What you should do: Copy out each entry below verbatim, skipping the images.

Extracted records:
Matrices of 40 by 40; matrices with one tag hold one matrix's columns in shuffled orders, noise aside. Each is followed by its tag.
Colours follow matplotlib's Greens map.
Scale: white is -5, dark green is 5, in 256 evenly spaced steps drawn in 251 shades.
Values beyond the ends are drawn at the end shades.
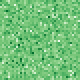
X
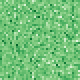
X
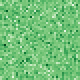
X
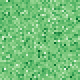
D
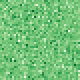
X
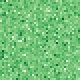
D
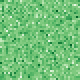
X
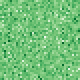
D
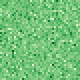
D
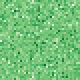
X
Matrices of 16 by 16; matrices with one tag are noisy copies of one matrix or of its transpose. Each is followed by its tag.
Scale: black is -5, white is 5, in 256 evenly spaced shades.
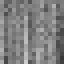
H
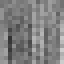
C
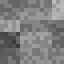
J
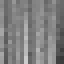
H
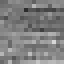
C
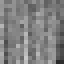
H
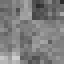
J
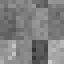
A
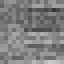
C
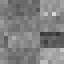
A
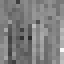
C
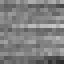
H
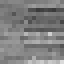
C
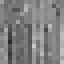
C
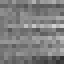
H
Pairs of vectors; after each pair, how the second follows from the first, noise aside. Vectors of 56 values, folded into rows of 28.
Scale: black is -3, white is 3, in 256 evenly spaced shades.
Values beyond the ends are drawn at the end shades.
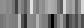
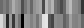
shuffled
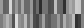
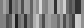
negated
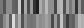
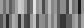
shuffled
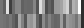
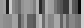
negated
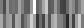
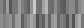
shrunk
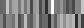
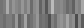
shrunk
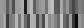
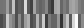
negated

Response to this exercise:
Matrices of 40 by 40; matrices with one tag hold one matrix's columns in shuffled orders, noise aside. Each is followed by its tag.
Colours follow matplotlib's Greens map.
Scale: white is -5, dark green is 5, in 256 evenly spaced steps drawn in 251 shades.
Values beyond the ends are drawn at the end shades.
X
X
X
D
X
D
X
D
D
X
Matrices of 16 by 16; matrices with one tag are noisy copies of one matrix or of its transpose. Each is followed by its tag.
Scale: black is -5, white is 5, in 256 evenly spaced shades.
H
C
J
H
C
H
J
A
C
A
C
H
C
C
H
Pairs of vectors; after each pair, how the second follows from the first, noise aside. Vectors of 56 values, folded into rows of 28.
Scale: black is -3, white is 3, in 256 evenly spaced shades.
Values beyond the ends are drawn at the end shades.
shuffled
negated
shuffled
negated
shrunk
shrunk
negated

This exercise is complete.